*** Block opens ***

Each path is a new rotation, seen through one point. The rows after it are directions, each followed by how far the rotation turns it, in degrees per step (0 if it stays put).
Each turn is a multiple of 5 degrees from 10 to 175, or 0.
Each row of a path follows its step; steps can be skipped.

step 1: -0.233; -0.230; -1.267; -0.555; -0.100; -0.133; -1.856; -0.405; -0.019; -0.828; 0.520; 0.147; -0.521; 0.830; 1.759; -0.278; -0.381; -0.723; 1.413; -1.348; 1.388; -0.375; -0.260; -1.476; 0.011; 0.681; 1.284; -1.487; 2.152; 2.772; -0.586; 0.122; -0.729; -0.218; 2.361; -3.871; -1.381; -0.547; -0.983; -1.009; -0.704; 0.044; 1.436; 0.309; 0.096; 1.286; -1.186; 0.570; -2.141; 0.170; 0.529; 0.273
step 2: -0.039; -1.294; -2.380; -0.498; -0.159; 1.524; 0.719; 0.279; -0.306; -1.595; -1.026; -2.781; 1.915; 1.507; -0.976; -1.915; -0.075; -1.385; 1.344; -0.553; 1.684; 2.334; -1.473; -1.180; 0.037; -0.080; 2.073; -0.593; -1.017; -1.039; 0.082; -0.675; -1.069; 0.647; 0.230; -0.405; 1.448; -0.034; 0.338; -0.692; -0.351; -1.073; -0.067; -0.804; 0.245; -2.061; 0.528; -0.459; 0.100; 2.565; -0.638; 0.262
step 4: -2.000; 1.901; 1.527; 0.864; -2.232; -0.012; -1.263; 1.561; 0.621; -0.289; 0.134; 2.239; 1.018; -1.033; 0.695; 1.455; -0.615; 1.551; 0.065; 0.117; -0.162; -1.672; -2.402; 0.841; -1.450; 1.624; -0.454; 0.316; 0.672; 1.599; 2.098; -1.052; -0.662; 0.094; -1.001; -0.429; -1.381; 0.989; -1.792; 1.267; 0.418; 0.469; 1.532; -0.346; -1.061; 0.625; 0.760; -0.925; 0.047; -0.155; 1.174; -0.405
step 5: -2.115; -0.265; -0.215; 0.413; -2.073; -1.312; -1.639; -0.747; 1.334; -0.447; 0.053; -0.821; -2.264; 1.161; -1.311; -0.878; 0.868; -1.655; 0.173; -2.306; 2.645; 2.139; 0.490; 1.135; -1.040; 0.388; -0.760; -0.536; 1.793; 1.477; 0.038; -1.578; -0.560; 1.002; -0.445; -0.524; -1.459; -0.173; 0.434; 0.943; -0.239; 0.720; 0.239; -0.321; 0.367; 0.628; -1.161; 2.439; -0.544; 1.051; 0.342; -0.364
step 7: 0.397; 1.701; -1.744; 1.410; 0.509; -1.036; 0.996; 0.695; -1.221; 1.057; -0.206; -0.904; 1.267; -0.353; -0.060; 2.271; 0.250; 2.250; 0.679; 1.175; -0.018; -1.061; -0.172; -0.505; -0.764; -2.560; 1.832; -0.124; 0.653; -1.440; 1.614; -0.732; 1.175; -0.916; -1.590; 0.904; 0.150; 1.747; 0.241; 0.005; 1.149; -0.027; -2.169; -1.721; 0.288; 0.781; 0.273; -2.413; -1.269; -0.855; -1.117; 0.106
step 8: -1.592; 0.987; 1.483; -0.285; 0.265; -1.227; -0.402; 1.304; 0.066; -1.186; 0.792; 1.334; -0.277; 0.127; 1.239; 3.935; 0.154; 1.487; -0.789; 1.665; 0.304; 0.252; -0.057; -1.129; -1.105; -0.618; -0.585; -0.761; 0.850; -0.780; 2.147; -0.309; -1.811; -1.615; -0.255; -2.109; -0.455; -0.435; 0.730; 0.025; 0.584; 0.240; 0.530; 1.047; -0.070; 0.728; -1.891; 2.041; 0.345; 1.717; 1.079; -1.145
step 9: 0.418; -1.698; 1.472; 0.202; -0.676; -0.875; -0.281; 0.227; 1.141; 1.336; 0.414; -2.287; -0.608; 1.686; -0.633; -1.625; 0.437; -1.227; -1.830; -1.486; 1.498; -0.092; -1.028; -0.290; 1.241; -0.681; -1.336; 0.885; -1.801; 0.149; -0.153; -0.561; -2.411; -1.351; 0.871; -0.871; -1.369; 0.335; -2.187; 0.622; -0.296; 0.730; 0.527; 0.455; -0.286; 0.435; -0.264; 1.046; 0.239; 2.626; 0.655; -2.599
step 10: 1.993; 0.691; -0.476; -0.359; -0.316; -0.019; -0.272; -1.941; -1.639; 2.901; 0.345; 0.059; -0.138; -0.225; 0.684; -2.383; -1.065; -2.714; 0.573; -1.346; 1.400; -1.579; -1.654; -0.994; 0.573; -1.270; -0.356; -1.260; 1.794; -1.474; -1.630; -0.242; -0.393; -2.086; 0.101; 1.725; 0.521; -0.059; 1.145; 0.008; -1.113; -1.132; -0.268; -1.934; 0.629; -0.379; 0.068; -0.485; -0.345; -0.940; -0.342; -0.354
step 11: -0.166; -0.482; -0.413; -0.327; -1.408; -0.705; 1.785; 0.436; -1.167; -0.212; 1.478; 1.656; 2.872; 0.023; 0.747; 1.768; -1.355; 0.688; 0.520; 2.395; 0.646; -0.692; -0.982; 0.459; -2.337; -1.000; 0.411; 0.545; 0.130; 0.349; -0.922; -0.609; 0.067; -0.264; -2.448; 0.538; 1.359; -0.087; 0.956; -2.480; -2.154; 0.507; 0.145; -1.067; -0.380; -0.970; 0.347; -0.839; -2.346; 0.007; -0.499; 1.559
Speeds:
0.327; -0.238; -0.286; 0.005; -0.752; 0.127; -0.269; -0.564; 0.024; 0.327; -0.029; -0.183; -0.229; 0.279; -0.097; 0.292; 0.148; 0.614; 0.218; 0.416; 0.380; -0.235; 0.330; 0.835; -0.451; 0.062; -0.165; -0.239; 0.019; -0.490; -0.004; 0.992; 0.317; 0.219; 0.232; -0.366; -0.375; 0.156; 0.286; 0.147; 0.235; 0.113; 0.257; -0.058; 0.236; -0.378; 0.709; 0.171; -0.262; 0.016; 0.201; 0.024  55
-0.066; -0.534; -0.329; 0.593; 0.224; -0.735; 0.097; -0.067; 0.389; 0.418; -0.035; 0.320; 0.105; 0.217; 0.017; 0.212; -0.266; 0.299; -0.057; -0.435; -0.259; -0.362; 0.623; -0.260; 0.503; -0.104; 0.252; -0.023; -0.030; -0.494; 0.750; 0.399; -0.568; -0.372; 0.183; -0.307; 0.256; -0.380; 0.102; 0.640; -0.392; 0.174; -0.648; 0.057; 0.018; -0.051; -0.179; 0.289; -0.255; -0.130; -0.283; -0.109  40
0.088; -0.057; -0.126; -0.176; -0.562; -0.084; -0.334; 0.458; 0.282; 0.120; -0.428; -0.182; -0.081; -0.135; 0.816; -0.357; 0.099; 0.383; 0.053; -0.004; -0.618; -0.450; -0.410; -0.048; -0.032; -0.333; 0.303; -0.160; 0.122; 0.182; 0.343; -0.064; 0.090; -0.299; -0.305; 0.041; 0.263; 0.586; 0.099; -0.241; -0.094; -0.372; 0.454; -0.180; 0.569; 0.269; -0.162; 0.356; -0.425; -1.170; 0.039; -0.074  110
0.103; -0.577; 0.045; 0.311; 0.126; 0.161; 0.144; 0.221; -0.209; -0.134; 0.765; 0.006; 0.464; 0.025; -0.490; -0.259; 0.720; -0.295; 0.307; -0.066; -0.162; 0.086; -0.079; -0.123; 0.273; -0.502; -0.516; -0.515; 0.280; 0.986; 0.322; 0.131; -0.215; -0.321; 0.443; 0.002; -0.388; 0.382; 0.389; 0.426; 0.208; -0.063; 0.342; -0.069; 0.081; -0.248; 0.394; 0.435; 0.195; -0.167; -0.371; 0.187  90
0.341; 0.282; -0.521; -0.155; -0.202; -0.211; 0.370; 0.218; -0.551; -0.587; -0.501; -0.362; 0.111; -0.225; 0.098; -0.258; 0.679; -0.433; 0.165; 0.055; -0.070; 0.376; -0.199; -0.276; -0.440; 0.047; -0.402; -0.012; 0.257; -0.488; -0.136; 0.504; -0.586; -0.061; 0.196; 0.206; 0.015; -0.334; -0.361; 0.050; -0.418; 0.833; -0.362; -0.027; -0.343; 0.085; 0.276; -0.018; -0.452; -0.615; -0.053; 0.203  85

*** Block closes ***

Exercise brief: The answer should be an exact copy of the lines from the first line of the data through the line with "Each row of" and should contain nothing else.

Result for this task:
Each path is a new rotation, seen through one point. The rows after it are directions, each followed by how far the rotation turns it, in degrees per step (0 if it stays put).
Each turn is a multiple of 5 degrees from 10 to 175, or 0.
Each row of a path follows its step; steps can be skipped.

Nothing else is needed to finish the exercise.